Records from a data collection
++++++++++++++++++++
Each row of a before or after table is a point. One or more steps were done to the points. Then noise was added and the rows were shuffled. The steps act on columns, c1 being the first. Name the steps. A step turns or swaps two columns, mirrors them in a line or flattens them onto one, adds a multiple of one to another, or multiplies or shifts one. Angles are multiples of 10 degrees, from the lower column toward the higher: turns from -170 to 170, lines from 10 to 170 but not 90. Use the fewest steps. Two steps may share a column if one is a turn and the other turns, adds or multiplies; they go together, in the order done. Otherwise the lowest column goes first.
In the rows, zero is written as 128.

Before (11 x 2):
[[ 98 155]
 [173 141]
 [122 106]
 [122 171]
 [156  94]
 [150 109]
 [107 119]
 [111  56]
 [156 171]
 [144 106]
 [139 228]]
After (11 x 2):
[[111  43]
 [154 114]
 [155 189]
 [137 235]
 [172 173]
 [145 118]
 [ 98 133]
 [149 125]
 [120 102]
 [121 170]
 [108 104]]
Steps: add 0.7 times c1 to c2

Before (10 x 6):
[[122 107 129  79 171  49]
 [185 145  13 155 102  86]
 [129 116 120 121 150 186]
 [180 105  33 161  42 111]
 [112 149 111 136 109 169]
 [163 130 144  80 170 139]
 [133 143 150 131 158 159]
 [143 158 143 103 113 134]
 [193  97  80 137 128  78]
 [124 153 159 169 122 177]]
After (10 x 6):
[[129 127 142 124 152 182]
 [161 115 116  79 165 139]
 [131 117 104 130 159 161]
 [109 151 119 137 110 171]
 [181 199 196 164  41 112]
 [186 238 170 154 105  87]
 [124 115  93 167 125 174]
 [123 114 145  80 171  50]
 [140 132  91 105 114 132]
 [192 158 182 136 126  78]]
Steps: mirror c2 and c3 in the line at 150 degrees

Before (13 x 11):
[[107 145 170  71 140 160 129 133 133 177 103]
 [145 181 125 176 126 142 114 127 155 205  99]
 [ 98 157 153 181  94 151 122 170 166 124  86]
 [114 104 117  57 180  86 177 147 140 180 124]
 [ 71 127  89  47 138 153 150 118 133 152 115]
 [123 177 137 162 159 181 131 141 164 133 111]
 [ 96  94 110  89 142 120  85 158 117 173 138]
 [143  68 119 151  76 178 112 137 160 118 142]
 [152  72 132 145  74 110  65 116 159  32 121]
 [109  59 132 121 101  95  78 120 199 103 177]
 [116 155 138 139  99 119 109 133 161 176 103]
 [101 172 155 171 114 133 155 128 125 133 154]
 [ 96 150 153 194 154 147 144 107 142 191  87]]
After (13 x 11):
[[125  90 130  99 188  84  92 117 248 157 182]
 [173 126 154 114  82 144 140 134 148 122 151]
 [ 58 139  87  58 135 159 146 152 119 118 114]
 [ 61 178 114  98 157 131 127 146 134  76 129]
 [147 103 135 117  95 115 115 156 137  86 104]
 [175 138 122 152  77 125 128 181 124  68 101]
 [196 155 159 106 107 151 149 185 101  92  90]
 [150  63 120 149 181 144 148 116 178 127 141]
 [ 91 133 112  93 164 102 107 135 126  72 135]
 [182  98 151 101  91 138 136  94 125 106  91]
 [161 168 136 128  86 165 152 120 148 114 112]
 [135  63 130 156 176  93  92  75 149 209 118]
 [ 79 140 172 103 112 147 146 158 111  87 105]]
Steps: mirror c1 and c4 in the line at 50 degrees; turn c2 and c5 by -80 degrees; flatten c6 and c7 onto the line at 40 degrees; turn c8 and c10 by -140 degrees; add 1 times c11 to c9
++++++++++++++++++++
**Description of the task:**
In the entries above, find the line holding "After (13 x" and the line holding "[161 168 136"; print both of them and every line between, exactly, and nothing else.

**Response to this exercise:**
After (13 x 11):
[[125  90 130  99 188  84  92 117 248 157 182]
 [173 126 154 114  82 144 140 134 148 122 151]
 [ 58 139  87  58 135 159 146 152 119 118 114]
 [ 61 178 114  98 157 131 127 146 134  76 129]
 [147 103 135 117  95 115 115 156 137  86 104]
 [175 138 122 152  77 125 128 181 124  68 101]
 [196 155 159 106 107 151 149 185 101  92  90]
 [150  63 120 149 181 144 148 116 178 127 141]
 [ 91 133 112  93 164 102 107 135 126  72 135]
 [182  98 151 101  91 138 136  94 125 106  91]
 [161 168 136 128  86 165 152 120 148 114 112]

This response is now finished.